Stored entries
Content starts

Each row is a point. Before rounding, the points of a table are all equally far from one centre. They may lie mostly on one side of it. Write the centre, to within rounding.

Points (7 x 3)
[[ 54 -57  14]
 [ 35 -58  -9]
 [ 43 -15 -33]
 [ 56 -32 -19]
 [ 44 -32 -27]
 [ 59 -53  15]
 [ 50 -28 -25]]
Centre: [16 -7 24]

Points (15 x 8)
[[-53 -18 -15 -28   5  27 -31 -11]
 [-29  22 -26 -19  50   3 -10   2]
 [-60  -4 -37 -15   8  10  16  -1]
 [-30  -2  15  10  15   0 -60 -20]
 [-60 -26 -29  -6  34   1  -9  22]
 [-20 -32 -36  12  19   0 -14   4]
 [-57  14 -11 -36  -1  20  -9  15]
 [-21   2 -19 -37  36  17 -30 -13]
 [-44   2 -39   8  24 -25 -13  13]
 [-50  12 -27 -11   7 -11 -40   0]
 [-44  32  13 -21  27  30  -5  15]
 [-54  33 -12 -30  26  16 -11  -8]
 [-25 -25 -15  13  -5 -10 -40 -31]
 [-58  -8 -16   6  39  20 -18  11]
 [-41 -16 -38   0  -3   6 -19  -2]]
Centre: [-33 -12  21 -14  17 -18   3  -9]

Points (18 x 14)
[[ -1 -31  -5   0   8  -7 -16  38   1 -43  -4 -58 -25  24]
 [-12 -21   1   1 -29 -22 -12  34 -14 -50  -4 -15 -21  30]
 [-30 -23  -5  17 -15 -24 -25  35  27 -21  -1 -15  -7  38]
 [-14 -27  26  -6  17 -23 -25  10  10 -46 -28 -41 -21   4]
 [-24 -30  -9   9 -10 -39 -20   8  38 -28 -19  -7 -25  31]
 [-20 -11  18  17   5 -39   4  18  -7 -49 -27 -24 -27  33]
 [-18 -52  17   9  -5 -10 -31   6  -9 -51 -11 -18 -12  18]
 [  7 -41  21 -19   5 -28 -33   9  12 -26   1 -30 -37   8]
 [ -4 -33  12  -5  -6  -5 -23  37 -11 -52  -8 -36 -21  13]
 [-18 -30 -12 -23   3 -38 -22  -2  10 -24  -5 -44  -7   9]
 [-22 -41 -11 -17  -6 -14 -22  -6  -5 -47  -6 -25  12  16]
 [ -7 -43  -2 -25   1 -11 -10  39   9 -44 -18 -38 -15  25]
 [-29 -25  11   2 -11 -18  -8  22  -5 -52  17 -33   7  45]
 [-40 -23   6 -11  10 -10 -21  27   7 -41  -6 -51 -11  12]
 [-10 -35  -7   1   4 -14 -10  33   2 -49  -2 -60 -17  27]
 [-46 -38   9  13  15  -5 -17   7  12 -31   2 -49   9  29]
 [-31 -22  -7 -18  21 -24   8  37  33 -26   6 -37 -24  25]
 [-34 -11   4   5  24 -21 -16  14  -3 -40   0 -44   9  31]]
Centre: [ -7 -17   9   2  -2   2   7   0  13 -20  -3 -22 -18  23]

Points (28 x 24)
[[ 16   7 -17 -15   3  -6 -22 -26 -25 -23 -49  19  -7 -30  39 -25  -8  26
  -12   9  27 -38  23   4]
 [ 19 -10 -13  12  -1   4  -7 -24   6 -19 -21  43  -4 -27  27 -21  -8  30
    6  37  13 -24  21  31]
 [ 26 -16 -34  -2 -12 -19 -26  -9 -24 -19 -21   9 -19 -11  35 -19 -17  34
  -11   7  -2 -27  34  34]
 [ 24  -1 -28 -13 -12 -10 -17 -16  -7 -20 -22  15 -15 -13  16  -3 -22  36
    4  21  12 -54  25  17]
 [  9  13 -10  19 -20 -26 -28  -5   5 -15 -33  21  -7  -2  31 -12 -25   3
   10  32  30 -19  13   7]
 [ 15  16  -2  15  11  -5 -20  -5 -14 -29 -36  -1 -31 -39  21 -32   1  18
   -1  15   6 -34  31   1]
 [  5  -4 -23  -5 -22  11 -23 -22 -25 -12 -48   3 -12   8  42 -28 -27  10
    3  23   6 -13  46  19]
 [ 22  -4 -16  20 -20   0 -38  -5  -4  -7 -37  22 -13 -21  35 -24 -18  18
    9  42   0 -27  37  13]
 [ 38   0 -28  -1  -9  19 -24  13 -15 -18 -34  13 -17 -22  28 -26   4  29
   -6  39  12 -16  38  21]
 [ 17  -9  -9  20 -12 -12 -24   5 -10 -12 -41  -4 -12  -2  29 -42 -10  33
   -2  27  -8 -11  36  28]
 [ 24 -13 -20   2 -15   2 -14  -4   5 -19 -34  30 -15 -22  44 -25 -12  30
    9  27  22 -31  30  13]
 [  2   2 -20  19 -30   1 -20   1  10   4 -36  33 -11 -19  40 -48   7   6
    8  16  11 -30  26  14]
 [ 29 -25 -19  12 -26   7 -12  10 -17   3 -27  24 -13 -20  30 -51  -9  20
    6   7  -5 -33  37  40]
 [  8 -14   5   7 -34  -3 -26   6  -3  -9 -33  14 -27 -17  17 -16   8  25
    3  28  17 -18  33  21]
 [ 10   1 -18   6 -24 -10 -14 -19 -16 -28 -57  19 -18  -9  24 -11  -9  24
   12   1  -2 -20  21  18]
 [ 30 -17 -23  28 -32   6 -17  -8 -26 -11 -43   9  -2 -16  12 -30 -21  29
   14  28  24 -22  37  14]
 [ 11 -13 -20  23 -27  -3 -15  -8 -21 -12 -31  24 -11 -15  38 -24  11  33
  -17  -2  -4 -18  22  36]
 [ 22 -16 -23  13 -28   3 -14  -6  -4 -13 -54  38 -11 -12  32 -30  -5  22
   13  24   3 -30  13   4]
 [ 30  13 -23 -17   1 -12 -26 -21 -16 -17 -12  -2 -25 -22  40 -17  -4  19
    1  13  17 -31  30  25]
 [  8  10 -11   1 -15  -6  -4 -26  -5 -12 -40   4 -21 -23  40 -45 -11  15
   -2  39  14 -30  28  -4]
 [ 16  -5 -17   6   8  10  -1 -20  -9  -7 -24  22   3 -33  54 -45 -15   2
   -8  51   7 -35  33  20]
 [  9 -12  -5  10  -8  -1 -15  -3   0 -25 -48  -2   0 -45  26 -17  -5  18
   -3  -5   4 -29  45  15]
 [ 19 -10 -40  15 -39  -4 -14 -11 -13 -19 -31  19  -6 -36  34 -13  -6  25
  -13  23  -7 -16  25  15]
 [ 31 -13  -9   6 -24  -3  -7  -7   0 -20 -28  15 -24  -1  43 -41   1   5
  -15  26  14 -43  31   1]
 [ 20  -5 -18   3 -15  -9 -19  -9   2  -5 -42  33   3  -4  60 -42   3  21
    8  14   2 -36  41  12]
 [ -3   3 -20   6 -21  -8 -31 -16 -12 -19 -36  24 -30 -10  33 -19   4  12
  -16  22  -4 -25  12  17]
 [ 11 -25  -3  22   6  12  -9   5 -28  -9 -33   8 -22   3  35 -30  -2  24
  -11  38  35 -32  35  12]
 [ 33 -14 -21  27 -18   7 -28 -15 -27  -4 -32  12  -5 -26  47 -20  -2  16
    5  39  -8 -38  29   8]]
Centre: [  9  -1 -11  -2   1  -2  -2   4 -31   1  -6  22  14  -9  13 -23  -7   3
   1   9   2 -13  27  -7]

Content ends

> **WORK REQUEST**:
Can you write out the lines above, from the first one through the one containing "-10 -39 -20", exactly as they appear and nothing more?

> **RESPONSE TO THIS EXERCISE**:
Each row is a point. Before rounding, the points of a table are all equally far from one centre. They may lie mostly on one side of it. Write the centre, to within rounding.

Points (7 x 3)
[[ 54 -57  14]
 [ 35 -58  -9]
 [ 43 -15 -33]
 [ 56 -32 -19]
 [ 44 -32 -27]
 [ 59 -53  15]
 [ 50 -28 -25]]
Centre: [16 -7 24]

Points (15 x 8)
[[-53 -18 -15 -28   5  27 -31 -11]
 [-29  22 -26 -19  50   3 -10   2]
 [-60  -4 -37 -15   8  10  16  -1]
 [-30  -2  15  10  15   0 -60 -20]
 [-60 -26 -29  -6  34   1  -9  22]
 [-20 -32 -36  12  19   0 -14   4]
 [-57  14 -11 -36  -1  20  -9  15]
 [-21   2 -19 -37  36  17 -30 -13]
 [-44   2 -39   8  24 -25 -13  13]
 [-50  12 -27 -11   7 -11 -40   0]
 [-44  32  13 -21  27  30  -5  15]
 [-54  33 -12 -30  26  16 -11  -8]
 [-25 -25 -15  13  -5 -10 -40 -31]
 [-58  -8 -16   6  39  20 -18  11]
 [-41 -16 -38   0  -3   6 -19  -2]]
Centre: [-33 -12  21 -14  17 -18   3  -9]

Points (18 x 14)
[[ -1 -31  -5   0   8  -7 -16  38   1 -43  -4 -58 -25  24]
 [-12 -21   1   1 -29 -22 -12  34 -14 -50  -4 -15 -21  30]
 [-30 -23  -5  17 -15 -24 -25  35  27 -21  -1 -15  -7  38]
 [-14 -27  26  -6  17 -23 -25  10  10 -46 -28 -41 -21   4]
 [-24 -30  -9   9 -10 -39 -20   8  38 -28 -19  -7 -25  31]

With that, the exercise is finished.